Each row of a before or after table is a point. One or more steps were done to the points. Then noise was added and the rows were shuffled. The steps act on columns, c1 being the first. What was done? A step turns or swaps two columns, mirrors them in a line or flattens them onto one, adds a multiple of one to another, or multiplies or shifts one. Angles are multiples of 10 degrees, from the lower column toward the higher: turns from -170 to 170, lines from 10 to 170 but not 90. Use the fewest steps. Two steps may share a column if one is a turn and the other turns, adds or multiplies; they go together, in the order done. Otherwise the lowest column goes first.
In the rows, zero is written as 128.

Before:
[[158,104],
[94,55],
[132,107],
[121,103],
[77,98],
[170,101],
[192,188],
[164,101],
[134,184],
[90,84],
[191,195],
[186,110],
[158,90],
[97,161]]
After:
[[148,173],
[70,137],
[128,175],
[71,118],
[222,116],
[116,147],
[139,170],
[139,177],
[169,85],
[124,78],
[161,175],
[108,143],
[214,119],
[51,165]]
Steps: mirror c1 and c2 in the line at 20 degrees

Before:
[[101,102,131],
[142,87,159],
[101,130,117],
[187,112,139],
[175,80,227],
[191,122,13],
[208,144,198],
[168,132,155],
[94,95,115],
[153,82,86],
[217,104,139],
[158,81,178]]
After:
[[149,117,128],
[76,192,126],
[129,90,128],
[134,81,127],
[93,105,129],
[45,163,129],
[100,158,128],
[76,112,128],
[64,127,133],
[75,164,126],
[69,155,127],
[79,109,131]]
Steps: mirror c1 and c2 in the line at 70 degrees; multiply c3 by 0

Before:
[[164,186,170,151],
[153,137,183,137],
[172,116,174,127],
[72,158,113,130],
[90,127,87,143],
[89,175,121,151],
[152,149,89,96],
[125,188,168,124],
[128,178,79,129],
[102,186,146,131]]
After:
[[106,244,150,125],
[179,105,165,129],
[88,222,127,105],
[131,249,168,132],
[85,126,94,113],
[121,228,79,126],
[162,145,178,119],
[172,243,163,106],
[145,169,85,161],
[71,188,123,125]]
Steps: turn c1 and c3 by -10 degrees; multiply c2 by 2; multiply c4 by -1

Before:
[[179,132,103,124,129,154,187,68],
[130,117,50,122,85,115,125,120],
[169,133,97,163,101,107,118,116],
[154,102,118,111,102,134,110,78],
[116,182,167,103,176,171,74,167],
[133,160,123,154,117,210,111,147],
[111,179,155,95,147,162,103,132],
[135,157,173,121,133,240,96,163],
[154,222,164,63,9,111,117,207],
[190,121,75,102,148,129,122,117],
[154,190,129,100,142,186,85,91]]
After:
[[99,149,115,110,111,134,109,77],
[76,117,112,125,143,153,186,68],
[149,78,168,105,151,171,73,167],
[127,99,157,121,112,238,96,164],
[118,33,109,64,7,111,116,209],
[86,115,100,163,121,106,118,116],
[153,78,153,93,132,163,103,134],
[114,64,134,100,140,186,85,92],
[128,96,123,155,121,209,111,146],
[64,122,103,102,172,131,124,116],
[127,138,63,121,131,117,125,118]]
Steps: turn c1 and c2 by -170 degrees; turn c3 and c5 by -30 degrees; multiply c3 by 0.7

****************

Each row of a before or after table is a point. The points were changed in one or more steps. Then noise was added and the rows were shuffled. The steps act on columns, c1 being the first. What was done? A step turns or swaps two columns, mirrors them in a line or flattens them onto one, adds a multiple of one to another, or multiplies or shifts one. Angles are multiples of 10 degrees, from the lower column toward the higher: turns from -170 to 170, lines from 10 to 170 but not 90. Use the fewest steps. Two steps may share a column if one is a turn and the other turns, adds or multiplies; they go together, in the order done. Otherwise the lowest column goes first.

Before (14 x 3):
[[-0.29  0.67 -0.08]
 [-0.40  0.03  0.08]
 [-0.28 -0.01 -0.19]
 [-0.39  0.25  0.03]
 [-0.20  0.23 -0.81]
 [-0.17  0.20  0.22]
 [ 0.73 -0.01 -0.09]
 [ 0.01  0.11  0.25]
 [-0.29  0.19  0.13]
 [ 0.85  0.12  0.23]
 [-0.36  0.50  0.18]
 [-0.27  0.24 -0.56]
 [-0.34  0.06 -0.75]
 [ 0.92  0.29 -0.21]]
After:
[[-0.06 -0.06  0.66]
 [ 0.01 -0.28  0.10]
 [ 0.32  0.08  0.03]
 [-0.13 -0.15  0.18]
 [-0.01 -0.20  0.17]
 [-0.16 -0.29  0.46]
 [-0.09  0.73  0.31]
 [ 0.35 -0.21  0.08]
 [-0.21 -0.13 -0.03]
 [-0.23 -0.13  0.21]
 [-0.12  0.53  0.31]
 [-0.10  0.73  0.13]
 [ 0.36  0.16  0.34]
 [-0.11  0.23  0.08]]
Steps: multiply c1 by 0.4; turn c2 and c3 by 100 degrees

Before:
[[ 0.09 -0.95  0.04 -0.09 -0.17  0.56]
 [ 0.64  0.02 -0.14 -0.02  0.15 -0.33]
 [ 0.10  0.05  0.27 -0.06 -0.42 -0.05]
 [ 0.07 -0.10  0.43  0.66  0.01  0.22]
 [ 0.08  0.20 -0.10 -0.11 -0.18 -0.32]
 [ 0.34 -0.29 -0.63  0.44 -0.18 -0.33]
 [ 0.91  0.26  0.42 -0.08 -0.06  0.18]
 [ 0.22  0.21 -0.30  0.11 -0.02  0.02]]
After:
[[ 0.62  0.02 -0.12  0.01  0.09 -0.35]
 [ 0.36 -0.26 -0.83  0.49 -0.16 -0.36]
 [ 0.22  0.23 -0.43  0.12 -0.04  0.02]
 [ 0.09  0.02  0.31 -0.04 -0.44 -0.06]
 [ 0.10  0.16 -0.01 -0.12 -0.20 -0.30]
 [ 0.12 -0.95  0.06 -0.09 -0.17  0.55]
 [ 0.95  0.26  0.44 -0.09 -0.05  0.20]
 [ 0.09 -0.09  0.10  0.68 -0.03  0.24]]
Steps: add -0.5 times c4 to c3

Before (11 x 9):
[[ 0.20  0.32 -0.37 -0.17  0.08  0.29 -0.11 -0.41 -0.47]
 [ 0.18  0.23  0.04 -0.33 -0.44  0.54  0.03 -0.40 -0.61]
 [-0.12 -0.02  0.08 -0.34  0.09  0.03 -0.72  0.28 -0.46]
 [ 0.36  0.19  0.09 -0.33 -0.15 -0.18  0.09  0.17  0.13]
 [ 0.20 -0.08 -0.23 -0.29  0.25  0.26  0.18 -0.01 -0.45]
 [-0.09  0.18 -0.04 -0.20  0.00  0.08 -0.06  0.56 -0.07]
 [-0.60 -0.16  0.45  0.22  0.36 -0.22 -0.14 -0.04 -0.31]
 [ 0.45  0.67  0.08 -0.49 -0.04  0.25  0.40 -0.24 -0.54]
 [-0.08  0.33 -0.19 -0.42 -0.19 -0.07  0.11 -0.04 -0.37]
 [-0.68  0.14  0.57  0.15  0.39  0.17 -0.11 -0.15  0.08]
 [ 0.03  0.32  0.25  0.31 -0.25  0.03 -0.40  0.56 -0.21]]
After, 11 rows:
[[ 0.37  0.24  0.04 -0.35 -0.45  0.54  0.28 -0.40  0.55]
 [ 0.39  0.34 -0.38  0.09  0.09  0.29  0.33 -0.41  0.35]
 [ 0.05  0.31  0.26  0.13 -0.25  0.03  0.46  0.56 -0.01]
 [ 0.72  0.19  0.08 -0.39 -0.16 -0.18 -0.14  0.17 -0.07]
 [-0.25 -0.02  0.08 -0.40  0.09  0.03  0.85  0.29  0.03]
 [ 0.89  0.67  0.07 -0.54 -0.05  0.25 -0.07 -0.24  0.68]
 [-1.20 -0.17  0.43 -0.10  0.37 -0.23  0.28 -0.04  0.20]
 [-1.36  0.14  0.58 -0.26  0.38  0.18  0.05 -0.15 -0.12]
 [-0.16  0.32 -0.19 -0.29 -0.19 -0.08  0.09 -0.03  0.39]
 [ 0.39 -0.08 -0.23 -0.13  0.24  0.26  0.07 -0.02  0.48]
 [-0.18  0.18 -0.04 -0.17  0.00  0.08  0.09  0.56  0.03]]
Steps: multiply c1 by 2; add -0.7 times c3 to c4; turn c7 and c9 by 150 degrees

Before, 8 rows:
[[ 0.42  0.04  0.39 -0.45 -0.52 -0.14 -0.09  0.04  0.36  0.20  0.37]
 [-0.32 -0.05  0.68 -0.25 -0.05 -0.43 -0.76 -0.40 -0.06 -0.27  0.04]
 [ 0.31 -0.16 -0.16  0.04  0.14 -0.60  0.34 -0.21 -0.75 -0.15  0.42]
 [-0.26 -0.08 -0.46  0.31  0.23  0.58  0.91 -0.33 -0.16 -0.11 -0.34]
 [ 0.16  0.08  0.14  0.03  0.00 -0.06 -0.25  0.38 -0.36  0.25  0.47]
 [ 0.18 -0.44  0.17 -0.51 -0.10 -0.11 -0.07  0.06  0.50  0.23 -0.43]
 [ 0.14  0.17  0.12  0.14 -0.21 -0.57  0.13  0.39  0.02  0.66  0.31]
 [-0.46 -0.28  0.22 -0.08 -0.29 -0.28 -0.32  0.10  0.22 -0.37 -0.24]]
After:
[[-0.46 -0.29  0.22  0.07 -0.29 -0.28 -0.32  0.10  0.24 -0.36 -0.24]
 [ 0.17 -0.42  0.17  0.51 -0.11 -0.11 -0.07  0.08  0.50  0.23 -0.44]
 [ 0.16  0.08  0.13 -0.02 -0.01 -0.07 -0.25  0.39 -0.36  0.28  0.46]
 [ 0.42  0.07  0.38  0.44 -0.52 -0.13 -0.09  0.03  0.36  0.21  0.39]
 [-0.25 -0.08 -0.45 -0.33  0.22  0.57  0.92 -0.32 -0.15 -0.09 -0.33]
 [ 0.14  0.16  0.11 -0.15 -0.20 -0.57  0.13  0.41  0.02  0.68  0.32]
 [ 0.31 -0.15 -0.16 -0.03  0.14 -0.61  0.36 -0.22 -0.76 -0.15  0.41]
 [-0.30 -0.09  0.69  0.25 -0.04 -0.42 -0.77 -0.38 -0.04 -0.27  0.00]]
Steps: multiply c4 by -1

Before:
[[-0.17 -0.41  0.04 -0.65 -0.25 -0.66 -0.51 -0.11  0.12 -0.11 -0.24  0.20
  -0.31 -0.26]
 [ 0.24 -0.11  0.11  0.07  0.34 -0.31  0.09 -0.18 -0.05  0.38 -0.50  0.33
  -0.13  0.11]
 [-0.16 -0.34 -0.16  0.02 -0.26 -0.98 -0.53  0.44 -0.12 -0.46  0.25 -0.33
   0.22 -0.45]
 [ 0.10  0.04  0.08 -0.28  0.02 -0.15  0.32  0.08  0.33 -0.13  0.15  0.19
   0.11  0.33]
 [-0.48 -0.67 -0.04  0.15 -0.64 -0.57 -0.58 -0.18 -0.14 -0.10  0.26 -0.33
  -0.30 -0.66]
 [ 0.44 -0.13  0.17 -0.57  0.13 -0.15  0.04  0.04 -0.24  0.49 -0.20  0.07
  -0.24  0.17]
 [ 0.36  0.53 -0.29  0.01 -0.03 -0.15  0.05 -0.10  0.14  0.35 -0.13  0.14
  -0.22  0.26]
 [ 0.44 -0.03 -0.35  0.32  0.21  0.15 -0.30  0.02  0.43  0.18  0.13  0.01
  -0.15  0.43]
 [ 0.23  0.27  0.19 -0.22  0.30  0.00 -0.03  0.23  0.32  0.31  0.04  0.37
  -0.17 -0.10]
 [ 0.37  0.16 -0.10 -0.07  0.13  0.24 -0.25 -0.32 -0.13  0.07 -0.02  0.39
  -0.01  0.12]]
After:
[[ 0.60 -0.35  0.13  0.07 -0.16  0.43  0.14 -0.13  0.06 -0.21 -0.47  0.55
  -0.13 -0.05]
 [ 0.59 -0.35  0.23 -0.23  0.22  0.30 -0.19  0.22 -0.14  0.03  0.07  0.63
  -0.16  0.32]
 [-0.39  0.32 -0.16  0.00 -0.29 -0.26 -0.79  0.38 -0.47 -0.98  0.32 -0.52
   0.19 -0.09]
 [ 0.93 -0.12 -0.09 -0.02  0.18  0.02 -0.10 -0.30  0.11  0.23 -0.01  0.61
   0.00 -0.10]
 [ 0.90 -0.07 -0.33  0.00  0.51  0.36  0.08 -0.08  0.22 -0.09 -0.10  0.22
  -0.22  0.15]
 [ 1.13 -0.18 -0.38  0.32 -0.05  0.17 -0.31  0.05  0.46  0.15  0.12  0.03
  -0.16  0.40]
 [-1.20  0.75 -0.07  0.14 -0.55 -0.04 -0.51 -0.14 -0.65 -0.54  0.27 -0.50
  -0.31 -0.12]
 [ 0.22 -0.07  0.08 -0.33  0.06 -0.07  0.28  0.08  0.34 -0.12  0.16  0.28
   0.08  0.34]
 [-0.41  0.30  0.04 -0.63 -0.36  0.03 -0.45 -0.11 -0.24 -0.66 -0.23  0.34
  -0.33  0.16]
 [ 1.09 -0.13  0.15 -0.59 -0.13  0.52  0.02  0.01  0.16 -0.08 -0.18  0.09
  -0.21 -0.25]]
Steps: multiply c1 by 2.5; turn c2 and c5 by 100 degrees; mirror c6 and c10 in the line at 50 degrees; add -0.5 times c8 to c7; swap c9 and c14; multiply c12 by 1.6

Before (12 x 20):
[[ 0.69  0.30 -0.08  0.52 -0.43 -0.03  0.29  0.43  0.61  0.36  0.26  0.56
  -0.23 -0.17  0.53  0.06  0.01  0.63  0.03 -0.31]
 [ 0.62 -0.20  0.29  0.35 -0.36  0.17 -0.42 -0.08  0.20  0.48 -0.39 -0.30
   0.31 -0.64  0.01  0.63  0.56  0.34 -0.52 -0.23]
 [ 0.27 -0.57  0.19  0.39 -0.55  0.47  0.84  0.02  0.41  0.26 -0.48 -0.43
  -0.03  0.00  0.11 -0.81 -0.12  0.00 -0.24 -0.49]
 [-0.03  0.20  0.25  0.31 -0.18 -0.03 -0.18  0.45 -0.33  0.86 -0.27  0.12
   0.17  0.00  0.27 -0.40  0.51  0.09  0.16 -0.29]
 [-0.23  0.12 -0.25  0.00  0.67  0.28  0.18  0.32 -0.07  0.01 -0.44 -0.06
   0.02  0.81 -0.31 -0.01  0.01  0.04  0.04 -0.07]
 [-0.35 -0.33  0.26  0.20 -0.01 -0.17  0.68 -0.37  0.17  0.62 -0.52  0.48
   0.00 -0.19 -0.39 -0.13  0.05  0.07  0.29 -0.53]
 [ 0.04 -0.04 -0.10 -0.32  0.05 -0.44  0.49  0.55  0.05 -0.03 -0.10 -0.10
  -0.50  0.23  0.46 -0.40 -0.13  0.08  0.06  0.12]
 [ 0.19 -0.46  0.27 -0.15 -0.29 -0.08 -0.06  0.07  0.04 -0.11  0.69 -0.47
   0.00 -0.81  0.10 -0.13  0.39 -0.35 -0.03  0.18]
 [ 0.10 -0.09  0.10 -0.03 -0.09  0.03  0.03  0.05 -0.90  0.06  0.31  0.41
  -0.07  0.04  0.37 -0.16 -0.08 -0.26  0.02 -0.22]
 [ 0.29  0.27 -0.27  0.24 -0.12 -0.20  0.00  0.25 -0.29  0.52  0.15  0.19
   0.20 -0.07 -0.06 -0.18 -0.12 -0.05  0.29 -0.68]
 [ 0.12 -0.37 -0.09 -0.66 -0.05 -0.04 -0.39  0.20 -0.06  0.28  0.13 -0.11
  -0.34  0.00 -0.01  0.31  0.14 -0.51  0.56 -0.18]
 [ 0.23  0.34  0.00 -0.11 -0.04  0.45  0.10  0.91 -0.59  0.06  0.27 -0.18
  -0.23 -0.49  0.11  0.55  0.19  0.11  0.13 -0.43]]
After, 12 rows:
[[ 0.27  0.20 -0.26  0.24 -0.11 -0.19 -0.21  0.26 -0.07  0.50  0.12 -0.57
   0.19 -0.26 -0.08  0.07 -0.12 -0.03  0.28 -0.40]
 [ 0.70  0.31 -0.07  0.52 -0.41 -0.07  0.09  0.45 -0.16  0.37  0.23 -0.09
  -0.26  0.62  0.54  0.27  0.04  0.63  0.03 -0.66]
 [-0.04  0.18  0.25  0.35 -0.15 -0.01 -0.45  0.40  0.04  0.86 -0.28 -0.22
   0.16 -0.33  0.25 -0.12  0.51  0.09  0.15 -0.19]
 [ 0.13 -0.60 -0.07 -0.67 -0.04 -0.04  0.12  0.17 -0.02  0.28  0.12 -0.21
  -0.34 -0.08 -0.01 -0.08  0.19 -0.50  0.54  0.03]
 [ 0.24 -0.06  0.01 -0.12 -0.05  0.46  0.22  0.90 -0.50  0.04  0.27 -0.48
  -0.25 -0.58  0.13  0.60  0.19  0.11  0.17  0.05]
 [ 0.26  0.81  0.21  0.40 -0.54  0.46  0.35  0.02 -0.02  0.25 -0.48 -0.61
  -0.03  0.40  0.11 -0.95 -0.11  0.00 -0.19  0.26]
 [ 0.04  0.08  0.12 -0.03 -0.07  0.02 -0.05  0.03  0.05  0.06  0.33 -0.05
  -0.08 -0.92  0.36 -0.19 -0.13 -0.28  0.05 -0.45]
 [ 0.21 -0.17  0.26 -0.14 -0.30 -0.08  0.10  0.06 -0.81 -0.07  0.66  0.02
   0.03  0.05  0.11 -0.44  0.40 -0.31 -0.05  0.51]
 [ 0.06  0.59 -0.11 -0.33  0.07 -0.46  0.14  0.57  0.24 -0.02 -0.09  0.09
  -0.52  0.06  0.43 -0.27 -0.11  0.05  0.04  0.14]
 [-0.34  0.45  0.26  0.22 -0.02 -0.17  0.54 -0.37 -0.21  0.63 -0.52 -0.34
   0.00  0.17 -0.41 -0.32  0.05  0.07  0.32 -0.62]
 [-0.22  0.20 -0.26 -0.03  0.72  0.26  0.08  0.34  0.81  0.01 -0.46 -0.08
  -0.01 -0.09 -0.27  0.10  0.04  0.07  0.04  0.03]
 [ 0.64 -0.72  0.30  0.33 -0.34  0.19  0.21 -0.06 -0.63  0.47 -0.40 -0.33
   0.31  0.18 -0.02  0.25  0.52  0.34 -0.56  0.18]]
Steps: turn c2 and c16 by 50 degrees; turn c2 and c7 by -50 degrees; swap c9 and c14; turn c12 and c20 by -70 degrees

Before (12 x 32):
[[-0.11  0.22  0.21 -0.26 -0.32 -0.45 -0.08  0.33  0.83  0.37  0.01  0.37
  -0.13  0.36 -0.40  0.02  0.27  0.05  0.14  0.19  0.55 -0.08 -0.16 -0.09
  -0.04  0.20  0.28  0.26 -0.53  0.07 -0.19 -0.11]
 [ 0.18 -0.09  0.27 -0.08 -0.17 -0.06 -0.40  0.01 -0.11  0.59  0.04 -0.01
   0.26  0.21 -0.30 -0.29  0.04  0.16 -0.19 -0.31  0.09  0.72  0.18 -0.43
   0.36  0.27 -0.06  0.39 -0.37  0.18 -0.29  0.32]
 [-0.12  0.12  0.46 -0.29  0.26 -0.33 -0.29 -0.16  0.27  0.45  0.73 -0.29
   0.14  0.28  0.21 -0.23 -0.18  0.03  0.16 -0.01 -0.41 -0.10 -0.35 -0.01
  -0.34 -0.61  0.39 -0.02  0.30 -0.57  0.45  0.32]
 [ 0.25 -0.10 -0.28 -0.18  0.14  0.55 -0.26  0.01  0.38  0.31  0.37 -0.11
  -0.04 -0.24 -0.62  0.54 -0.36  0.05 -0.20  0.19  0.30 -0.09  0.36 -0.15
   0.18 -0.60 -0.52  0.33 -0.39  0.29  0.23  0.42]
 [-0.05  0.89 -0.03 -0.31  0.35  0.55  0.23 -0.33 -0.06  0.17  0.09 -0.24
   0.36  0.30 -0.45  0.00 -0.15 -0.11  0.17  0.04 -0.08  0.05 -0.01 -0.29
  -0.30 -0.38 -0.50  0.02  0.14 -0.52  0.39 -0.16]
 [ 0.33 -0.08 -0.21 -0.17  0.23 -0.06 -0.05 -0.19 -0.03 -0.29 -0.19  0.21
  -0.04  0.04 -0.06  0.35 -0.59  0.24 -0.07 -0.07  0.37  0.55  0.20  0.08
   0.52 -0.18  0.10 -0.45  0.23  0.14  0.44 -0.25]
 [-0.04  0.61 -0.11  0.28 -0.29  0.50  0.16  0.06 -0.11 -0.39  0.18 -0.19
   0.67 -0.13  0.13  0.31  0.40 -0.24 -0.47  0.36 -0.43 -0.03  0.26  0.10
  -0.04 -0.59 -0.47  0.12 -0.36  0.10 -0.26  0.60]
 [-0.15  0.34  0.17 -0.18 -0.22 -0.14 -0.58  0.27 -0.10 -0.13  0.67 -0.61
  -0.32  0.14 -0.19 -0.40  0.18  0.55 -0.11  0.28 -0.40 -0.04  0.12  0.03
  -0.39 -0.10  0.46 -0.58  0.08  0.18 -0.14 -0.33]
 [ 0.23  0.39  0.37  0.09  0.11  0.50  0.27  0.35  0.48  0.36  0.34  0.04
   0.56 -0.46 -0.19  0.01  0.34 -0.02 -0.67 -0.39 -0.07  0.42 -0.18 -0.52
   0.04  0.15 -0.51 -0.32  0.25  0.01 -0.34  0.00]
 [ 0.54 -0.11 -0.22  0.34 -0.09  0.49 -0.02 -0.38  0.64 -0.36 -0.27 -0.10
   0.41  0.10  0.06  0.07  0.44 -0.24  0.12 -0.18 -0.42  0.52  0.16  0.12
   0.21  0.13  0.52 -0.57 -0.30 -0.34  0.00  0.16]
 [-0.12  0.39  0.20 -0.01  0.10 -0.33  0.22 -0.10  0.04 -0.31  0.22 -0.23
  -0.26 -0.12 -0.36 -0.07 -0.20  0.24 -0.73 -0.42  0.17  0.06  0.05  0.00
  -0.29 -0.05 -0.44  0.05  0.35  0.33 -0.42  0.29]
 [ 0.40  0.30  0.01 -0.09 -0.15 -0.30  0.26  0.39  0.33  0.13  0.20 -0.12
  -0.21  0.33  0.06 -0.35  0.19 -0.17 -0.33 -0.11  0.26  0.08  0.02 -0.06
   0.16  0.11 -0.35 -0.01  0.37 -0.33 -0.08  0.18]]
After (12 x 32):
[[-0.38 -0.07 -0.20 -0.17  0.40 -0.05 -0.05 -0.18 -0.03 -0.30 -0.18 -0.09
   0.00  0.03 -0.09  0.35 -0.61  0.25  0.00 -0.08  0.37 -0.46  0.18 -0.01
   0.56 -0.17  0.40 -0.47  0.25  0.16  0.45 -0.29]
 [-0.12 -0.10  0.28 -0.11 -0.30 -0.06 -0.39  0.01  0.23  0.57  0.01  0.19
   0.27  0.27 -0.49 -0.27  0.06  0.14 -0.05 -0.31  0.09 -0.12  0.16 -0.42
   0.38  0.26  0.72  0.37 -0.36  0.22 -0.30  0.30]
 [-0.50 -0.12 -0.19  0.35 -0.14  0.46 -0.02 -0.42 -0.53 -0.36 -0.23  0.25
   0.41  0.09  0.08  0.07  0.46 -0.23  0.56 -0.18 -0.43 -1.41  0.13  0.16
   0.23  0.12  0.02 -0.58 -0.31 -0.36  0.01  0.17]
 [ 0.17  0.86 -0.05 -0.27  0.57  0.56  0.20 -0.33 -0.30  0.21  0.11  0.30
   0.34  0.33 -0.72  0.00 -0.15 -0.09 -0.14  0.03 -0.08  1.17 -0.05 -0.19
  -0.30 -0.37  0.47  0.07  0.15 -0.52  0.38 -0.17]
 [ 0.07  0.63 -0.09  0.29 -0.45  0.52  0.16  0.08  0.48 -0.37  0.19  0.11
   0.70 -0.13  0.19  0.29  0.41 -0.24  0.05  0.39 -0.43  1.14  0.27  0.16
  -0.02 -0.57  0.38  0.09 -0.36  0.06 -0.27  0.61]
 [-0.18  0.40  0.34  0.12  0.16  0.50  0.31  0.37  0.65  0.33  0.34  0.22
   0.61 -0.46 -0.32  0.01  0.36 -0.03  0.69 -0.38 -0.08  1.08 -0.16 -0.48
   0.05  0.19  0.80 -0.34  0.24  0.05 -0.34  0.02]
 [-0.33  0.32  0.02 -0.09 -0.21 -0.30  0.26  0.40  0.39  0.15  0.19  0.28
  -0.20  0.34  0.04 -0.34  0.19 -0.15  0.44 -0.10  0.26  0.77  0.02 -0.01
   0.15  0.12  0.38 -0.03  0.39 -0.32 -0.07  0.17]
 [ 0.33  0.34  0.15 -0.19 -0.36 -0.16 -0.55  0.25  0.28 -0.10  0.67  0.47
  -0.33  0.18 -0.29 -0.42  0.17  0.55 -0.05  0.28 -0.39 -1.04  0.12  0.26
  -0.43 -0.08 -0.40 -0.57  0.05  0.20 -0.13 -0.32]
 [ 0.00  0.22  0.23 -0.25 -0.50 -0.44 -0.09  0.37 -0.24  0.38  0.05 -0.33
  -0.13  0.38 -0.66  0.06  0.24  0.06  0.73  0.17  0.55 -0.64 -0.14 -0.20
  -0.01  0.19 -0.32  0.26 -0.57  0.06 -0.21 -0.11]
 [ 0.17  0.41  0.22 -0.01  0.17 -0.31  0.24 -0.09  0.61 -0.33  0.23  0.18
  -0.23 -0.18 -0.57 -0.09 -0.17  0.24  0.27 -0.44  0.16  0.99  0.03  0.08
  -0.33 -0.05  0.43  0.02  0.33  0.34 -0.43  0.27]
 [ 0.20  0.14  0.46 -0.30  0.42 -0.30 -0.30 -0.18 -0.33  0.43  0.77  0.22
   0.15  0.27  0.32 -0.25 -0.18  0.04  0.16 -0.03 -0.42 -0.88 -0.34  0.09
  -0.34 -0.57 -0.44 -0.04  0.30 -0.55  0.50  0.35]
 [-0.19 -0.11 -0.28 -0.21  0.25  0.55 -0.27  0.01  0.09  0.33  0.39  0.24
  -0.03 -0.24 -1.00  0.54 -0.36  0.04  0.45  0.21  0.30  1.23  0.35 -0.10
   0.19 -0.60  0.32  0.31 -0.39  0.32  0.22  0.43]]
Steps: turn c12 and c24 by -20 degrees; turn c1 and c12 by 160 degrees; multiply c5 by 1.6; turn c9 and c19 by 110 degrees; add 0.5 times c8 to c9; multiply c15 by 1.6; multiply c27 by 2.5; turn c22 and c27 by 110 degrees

****************

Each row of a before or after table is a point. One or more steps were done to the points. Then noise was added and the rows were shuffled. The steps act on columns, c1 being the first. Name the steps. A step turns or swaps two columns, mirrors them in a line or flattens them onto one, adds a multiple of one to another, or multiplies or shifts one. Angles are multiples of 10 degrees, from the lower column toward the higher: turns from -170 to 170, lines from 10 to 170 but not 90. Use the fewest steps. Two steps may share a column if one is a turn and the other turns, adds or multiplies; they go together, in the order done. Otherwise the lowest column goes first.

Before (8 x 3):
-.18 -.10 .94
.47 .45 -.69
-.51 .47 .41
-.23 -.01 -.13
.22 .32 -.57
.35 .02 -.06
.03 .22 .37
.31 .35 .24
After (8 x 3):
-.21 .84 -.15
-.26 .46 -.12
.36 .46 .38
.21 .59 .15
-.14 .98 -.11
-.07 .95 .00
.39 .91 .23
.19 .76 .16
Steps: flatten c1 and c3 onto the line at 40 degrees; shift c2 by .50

****************

WHAT TO DO ::
What you return must be an exact retyping of the lines above starting at the line with "-0.31 -0.26]" and ending at the line with "[ 0.62 -0.20", and nothing besides.

YOUR SOLUTION ::
  -0.31 -0.26]
 [ 0.24 -0.11  0.11  0.07  0.34 -0.31  0.09 -0.18 -0.05  0.38 -0.50  0.33
  -0.13  0.11]
 [-0.16 -0.34 -0.16  0.02 -0.26 -0.98 -0.53  0.44 -0.12 -0.46  0.25 -0.33
   0.22 -0.45]
 [ 0.10  0.04  0.08 -0.28  0.02 -0.15  0.32  0.08  0.33 -0.13  0.15  0.19
   0.11  0.33]
 [-0.48 -0.67 -0.04  0.15 -0.64 -0.57 -0.58 -0.18 -0.14 -0.10  0.26 -0.33
  -0.30 -0.66]
 [ 0.44 -0.13  0.17 -0.57  0.13 -0.15  0.04  0.04 -0.24  0.49 -0.20  0.07
  -0.24  0.17]
 [ 0.36  0.53 -0.29  0.01 -0.03 -0.15  0.05 -0.10  0.14  0.35 -0.13  0.14
  -0.22  0.26]
 [ 0.44 -0.03 -0.35  0.32  0.21  0.15 -0.30  0.02  0.43  0.18  0.13  0.01
  -0.15  0.43]
 [ 0.23  0.27  0.19 -0.22  0.30  0.00 -0.03  0.23  0.32  0.31  0.04  0.37
  -0.17 -0.10]
 [ 0.37  0.16 -0.10 -0.07  0.13  0.24 -0.25 -0.32 -0.13  0.07 -0.02  0.39
  -0.01  0.12]]
After:
[[ 0.60 -0.35  0.13  0.07 -0.16  0.43  0.14 -0.13  0.06 -0.21 -0.47  0.55
  -0.13 -0.05]
 [ 0.59 -0.35  0.23 -0.23  0.22  0.30 -0.19  0.22 -0.14  0.03  0.07  0.63
  -0.16  0.32]
 [-0.39  0.32 -0.16  0.00 -0.29 -0.26 -0.79  0.38 -0.47 -0.98  0.32 -0.52
   0.19 -0.09]
 [ 0.93 -0.12 -0.09 -0.02  0.18  0.02 -0.10 -0.30  0.11  0.23 -0.01  0.61
   0.00 -0.10]
 [ 0.90 -0.07 -0.33  0.00  0.51  0.36  0.08 -0.08  0.22 -0.09 -0.10  0.22
  -0.22  0.15]
 [ 1.13 -0.18 -0.38  0.32 -0.05  0.17 -0.31  0.05  0.46  0.15  0.12  0.03
  -0.16  0.40]
 [-1.20  0.75 -0.07  0.14 -0.55 -0.04 -0.51 -0.14 -0.65 -0.54  0.27 -0.50
  -0.31 -0.12]
 [ 0.22 -0.07  0.08 -0.33  0.06 -0.07  0.28  0.08  0.34 -0.12  0.16  0.28
   0.08  0.34]
 [-0.41  0.30  0.04 -0.63 -0.36  0.03 -0.45 -0.11 -0.24 -0.66 -0.23  0.34
  -0.33  0.16]
 [ 1.09 -0.13  0.15 -0.59 -0.13  0.52  0.02  0.01  0.16 -0.08 -0.18  0.09
  -0.21 -0.25]]
Steps: multiply c1 by 2.5; turn c2 and c5 by 100 degrees; mirror c6 and c10 in the line at 50 degrees; add -0.5 times c8 to c7; swap c9 and c14; multiply c12 by 1.6

Before (12 x 20):
[[ 0.69  0.30 -0.08  0.52 -0.43 -0.03  0.29  0.43  0.61  0.36  0.26  0.56
  -0.23 -0.17  0.53  0.06  0.01  0.63  0.03 -0.31]
 [ 0.62 -0.20  0.29  0.35 -0.36  0.17 -0.42 -0.08  0.20  0.48 -0.39 -0.30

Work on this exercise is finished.